Segment Start: SOURCE RECORDS

In the data rows, 128 means zero.
Here is a table of points, one per row:
[103 101 113 128 138  68  76 111 169 128  47 131 144 150 154 105 173 128
 124  96 167 104 146 126  90 157 157  91 109 166 145 107  83 160  87 112
 142 120 133 132  81 134 178 121 176  94 197 153 148 101 117  74 139 138
 132 108 106 102 162 104 189 141 116 146]
[183  69  98 134 124  63 120 145 187  95  99 142 138 191 139 142 160 184
  82 150 141 118 132 130 106 134 176  87  93 160 131 123  70 167  27 161
 161  81  75 152 111 153 185 120 158 106 218 160 154 137  80  72 141  74
 146 115 173 180 120 113 133 172 114 205]
[132 142 137 128 126 138 146 139 113 124 137 132 118 129 128 127 120 134
 107 147 140 121 127 132 123 129 104 143 124 101 135 132 144 119 160 141
 138 132 114 121 137 109 114 134 116 133  96 123 113 138 149 124 127 131
 120 142 114 122 136 120 106 145 130 127]
[ 98 100 126 140 127 151  97 112 137 146 127 125 182 112 130 137 160 119
 146  99 160 122 132 151 116 120 144 106 140 156 131 117 109 124 129 105
  92 139 152 108  90 113 117 140 134 126 150 127 132 101 158 124 119 129
 103 111 112 106 110 133 128 108 148 112]
[183 131 163 111 156  37 106 140 151  94  32 154 134 129 149 130 141 172
 105 152  51 120 168 115 108 164 216  90  89 183 154 112  98 212  71 148
 185  98  87 143  45 112 200 134 170  91 206  86 127 107  73  47 146 172
 151 143 108 158 134 144 218 160  97  95]
[105 125 146 105 152 102 101  85 119 134  79 113 128  98 155 100 133 107
 147  85  89 138 161 118 117 137 166 104 140 187 152 118  89 154 119  96
 120 113 172 125  34 129 137 136 156 108 146 103 128  77 109 100 165 203
 129 146 121  93 154 158 189 107 141  74]
[ 89 142 143 125 145  92 123 118 122 124  68 119 144 118 131  95 143 133
  98 123 142 108 150 113  99 160 127 109 133 145 163 117  97 131 167 113
 131 123 143 127  59  90 126 149 172 115 127 106 127  87 171  88 164 179
 105 165  98  69 169 129 152 147 149 120]
[100 108 155 150 103 214 152 129 108 118 194 142 182 105 101 189 110 145
 110 163 133 113  96 163  94 102 131 159 142 102 126 115 144 112 170 160
  94 126 115  85  96  84  74 161 115 170 114  87  88 146 190 136 117 121
  74 134  91 134  56 158  64 131 166 113]
[120  69 121 132 111 165 114 108 157 115 153 139 148 147 129 165 134 142
 138 123 138 125 110 160 109 116 157 133 119 138 112 113 107 137  71 154
 111 102 112 107 109 146 123 131 135 130 181 141 118 147 114 113 128  91
 118 102 132 159  80 145 112 133 133 143]
[ 36 105 122 114 142  88 101  81 197  91  73 114 154 131 119 107 139 128
 132  71 130 112 150 111 104 195 176 107 127 178 155  88  64 137  74 102
 113  83 150 154  50 137 132 146 217 109 217 137 139 107 135  94 223 128
 123 125 121 113 124 156 173 131 145 157]
[ 76 118 123 130 124 125 140 117 197  79 117 136 133 145 101 144 114 141
 121 123 122 106 129 123 120 185 166 149 112 124 129  91 110 131  73 143
 127  84 103 150 121 141 120 146 183 127 186 141 116 165 127 118 193  78
 133 109 124 161  85 145 126 150 125 171]
[228 153 120 102 153  54 134 128  72 152  82 109  43 149 189  67 119 112
 120 133  88 162 144  92 142  98 104 106 133 143 134 173 121 158 125 123
 180 130 147 155 130 154 172  88  93 101  92 135 156  93  50 116 104 203
 167 167 181 115 229 100 173 120 106 101]
[ 78 139 140 123 110 175 198 120 128  66 170 135  97 131 100 152  68 157
  71 178 102 106 107 119 105 161 114 192 120  65 142  95 137 101 161 187
 128  82  95 127 118 113  69 155 164 157 107 104  77 181 166 126 193 120
 102 167 103 138  88 166  71 173 154 165]
[135 144 136 118 138 103 137 125 115 120 115 123 116 125 130 110 120 136
 110 136 107 136 142 114 133 140 129 123 126 138 142 130 117 134 138 123
 140 124 133 137 105 115 129 133 136 125 116 114 129 117 129 118 149 154
 130 154 132 117 144 135 136 134 137 124]
[119 126 124 136 104 169 177 148 141  86 175 165 106 153  95 159 100 155
  95 181 131 105 103 137 131 148 113 176  92  66 107 106 155 113 124 179
 133 112  60 110 184 128 102 137 135 145 116 127  93 190 145 132 129  67
 117 131 112 170  83 132  72 168 115 171]
[146 175 148 131 139  97 146 164 112 120 105 127 134 117 113 128 120 148
  87 167 126 112 132 108 112 132 113 131 128  98 157 134 153 132 191 138
 159 143 114 142 129  83 131 137 122 136  96 101 126 132 163 118 126 147
 121 151 100 109 144 105 128 150 131 131]
[255 122  84 115 135  60 134 167 101 154 136 134  32 190 181  98 135 130
 131 150 105 180 132 114 185  69 100 101 100 137  95 191 139 165  52 149
 189 135  93 158 238 203 209  60  50  95 109 183 176 139   0 137  48 103
 207 112 226 199 198  73 143 136  59 151]
[187 183 125 115 146  61 173 162 144 111 132 111  88 139 101 112  93 148
 119 149  64 154 139  77 180 143 123 126 129 111 130 154 147 123 115 131
 169 116 113 199 192 151 149 114 118 124 119 133 160 151  84 162 153 110
 181 137 190 176 145 120 135 132 104 163]
[ 96 146 125 143 110 220 123 133  83 180 194 128 133  99 113 138 127  83
 182 111 158 136 114 155 165  97  68 155 156  95  94 147 187  76 191  96
  83 192 158  93 204 126  89 119  75 151  48 133 119 137 168 200  66 111
 117 108 113 111 112 120  91  84 128  87]
[182  90 106 146 115  96 144 160 174  99 130 144 152 173 116 160 154 184
  86 166 143 119 124 138 119 127 154 105  95 130 118 125 103 149  70 165
 150 105  70 146 148 135 153 128 138 125 179 152 140 159 116 101 123  54
 137 114 161 185  96 113 102 168 119 198]
[ 11 137 149 126 129 172 119 101 143 123 132 129 176  85  91 120 131  96
 157  84 138 110 151 137 133 184 132 129 141 146 143  90 118  88 164  87
  71 138 159 107  82  99  82 164 176 136 129 101 110 107 195 141 182 144
 102 136  82  85 103 171 131 110 156  93]
[151 141 127 121 134 112 127 129 128 129 130 117 112 126 130 122 117 125
 137 128 108 140 128 113 139 120 128 134 129 128 125 139 139 135 114 127
 142 126 133 144 146 143 141 116 114 123 126 138 137 136  99 143 124 128
 148 121 144 138 131 125 139 121 113 133]
[ 75  85 145 148 101 213 109 113 131 122 166 159 189 104 113 186 137 127
 142 137 150 103 104 178  95 115 159 148 127 128 108  95 133 129 133 147
  86 134 113  65  91 101  98 154 136 151 149 100  88 144 173 117 108 112
  82 107  73 130  47 164  99 120 149  95]
[165 156 183 140 143 165  64 136  66 212 128 115 219  29 149 164 151  85
 219 100  97 159 129 159 135  39 161  99 182 178 125 167 175 159 196  76
  90 208 208  90  81  83 137 130  49 142  96  64 135  64 146 163  26 209
 108  91  85  89 108 142 174  37 136   0]
[ 84 134 126 119 136 105 136 109 140 100  92 130 111 142 129 103 123 131
 103 126 131 105 139 109 109 170 127 135 117 125 151 107 105 129 132 129
 138 104 123 135  95 120 122 139 178 120 141 125 123 124 138  99 182 145
 119 155 111 102 153 133 143 152 133 144]
[243 148 120 129 138 112  80 150  63 221 118 126  94 115 180 100 161  79
 202 109 127 173 130 140 177  43  96  92 140 144  91 194 178 149 140  90
 144 199 159 115 208 165 188  74  23 110  76 149 166  92  56 164   0 162
 169  98 160 126 193  79 175  69  81  54]
[ 80 179  98 111 133 122 164 114 106 132 140  79  47 137 131  74  87 100
 115 108 152 137 108  79 138 142  49 173 157  73 142 141 145  73 183 112
 139 122 176 169 184 149  90 110 126 143  55 172 138 141 144 172 177 143
 134 152 145  76 194  99 102 122 141 184]
[118 117 134 140  97 244 120 133 112 170 228 136 157  94  98 170 119  87
 207 104 150 150 101 176 177  85  99 155 147 103  75 139 190  83 142 113
  65 181 139  89 209 143  83 124  63 158  81 135 110 154 150 212  60  74
 124  79 129 159  58 140  74  80 123  90]
[ 92 192 141 113 164  33 155 120 110 103  19 119  78 137 142  41 124 138
  41 145 119  96 168  66 101 214 103 116 117 119 191 109  92 127 198 112
 170 108 128 157  58  83 132 151 203  98  99  95 124  87 164  58 211 218
 118 224  91  44 240 116 171 185 145 138]
[165  69 115 156  93 232  88 140 120 177 232 149 177 114 124 204 142 105
 214 112 152 152  83 193 156  38 136 134 142 130  58 150 174 121  87 133
  84 167 127  82 208 166 124 105  43 155 138 148 128 155 104 189  16  56
 128  46 147 191  39 131  89  68 115  92]
[ 88 124  75 135 101 179 167 129 122 144 218  88 101 152 106 118 112 108
 120 109 206 144  89 124 151 104  37 160 163  72 107 147 144  40 165 118
  92 139 163 142 225 159  61 116  95 166  58 196 146 155 171 209 135  63
 123 120 184 111 135  96  29 113 159 215]
These points spread out most along one direction. Take the direction at right angles to it along which they spread out most. Then take the direction at right angles to both along which they spread out most. Go by this last direction. How far along it is each point below, from 0 to 99? 50 is the average, and the first point above lies past it. One standard deviation of the points above along it is 16.
[183 131 163 111 156  37 106 140 151  94  32 154 134 129 149 130 141 172
 105 152  51 120 168 115 108 164 216  90  89 183 154 112  98 212  71 148
 185  98  87 143  45 112 200 134 170  91 206  86 127 107  73  47 146 172
 151 143 108 158 134 144 218 160  97  95] -> 54
[228 153 120 102 153  54 134 128  72 152  82 109  43 149 189  67 119 112
 120 133  88 162 144  92 142  98 104 106 133 143 134 173 121 158 125 123
 180 130 147 155 130 154 172  88  93 101  92 135 156  93  50 116 104 203
 167 167 181 115 229 100 173 120 106 101] -> 59
[118 117 134 140  97 244 120 133 112 170 228 136 157  94  98 170 119  87
 207 104 150 150 101 176 177  85  99 155 147 103  75 139 190  83 142 113
  65 181 139  89 209 143  83 124  63 158  81 135 110 154 150 212  60  74
 124  79 129 159  58 140  74  80 123  90] -> 50
[100 108 155 150 103 214 152 129 108 118 194 142 182 105 101 189 110 145
 110 163 133 113  96 163  94 102 131 159 142 102 126 115 144 112 170 160
  94 126 115  85  96  84  74 161 115 170 114  87  88 146 190 136 117 121
  74 134  91 134  56 158  64 131 166 113] -> 50
[ 36 105 122 114 142  88 101  81 197  91  73 114 154 131 119 107 139 128
 132  71 130 112 150 111 104 195 176 107 127 178 155  88  64 137  74 102
 113  83 150 154  50 137 132 146 217 109 217 137 139 107 135  94 223 128
 123 125 121 113 124 156 173 131 145 157] -> 53
[255 122  84 115 135  60 134 167 101 154 136 134  32 190 181  98 135 130
 131 150 105 180 132 114 185  69 100 101 100 137  95 191 139 165  52 149
 189 135  93 158 238 203 209  60  50  95 109 183 176 139   0 137  48 103
 207 112 226 199 198  73 143 136  59 151] -> 30
[ 92 192 141 113 164  33 155 120 110 103  19 119  78 137 142  41 124 138
  41 145 119  96 168  66 101 214 103 116 117 119 191 109  92 127 198 112
 170 108 128 157  58  83 132 151 203  98  99  95 124  87 164  58 211 218
 118 224  91  44 240 116 171 185 145 138] -> 65
[183  69  98 134 124  63 120 145 187  95  99 142 138 191 139 142 160 184
  82 150 141 118 132 130 106 134 176  87  93 160 131 123  70 167  27 161
 161  81  75 152 111 153 185 120 158 106 218 160 154 137  80  72 141  74
 146 115 173 180 120 113 133 172 114 205] -> 25
[ 80 179  98 111 133 122 164 114 106 132 140  79  47 137 131  74  87 100
 115 108 152 137 108  79 138 142  49 173 157  73 142 141 145  73 183 112
 139 122 176 169 184 149  90 110 126 143  55 172 138 141 144 172 177 143
 134 152 145  76 194  99 102 122 141 184] -> 48
[151 141 127 121 134 112 127 129 128 129 130 117 112 126 130 122 117 125
 137 128 108 140 128 113 139 120 128 134 129 128 125 139 139 135 114 127
 142 126 133 144 146 143 141 116 114 123 126 138 137 136  99 143 124 128
 148 121 144 138 131 125 139 121 113 133] -> 48
[103 101 113 128 138  68  76 111 169 128  47 131 144 150 154 105 173 128
 124  96 167 104 146 126  90 157 157  91 109 166 145 107  83 160  87 112
 142 120 133 132  81 134 178 121 176  94 197 153 148 101 117  74 139 138
 132 108 106 102 162 104 189 141 116 146] -> 55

Segment End: SOURCE RECORDS

From the data above, reproduce word for word the lines running from the line with "117 131 112" to the line with "87 167 126 112", ends included.

 117 131 112 170  83 132  72 168 115 171]
[146 175 148 131 139  97 146 164 112 120 105 127 134 117 113 128 120 148
  87 167 126 112 132 108 112 132 113 131 128  98 157 134 153 132 191 138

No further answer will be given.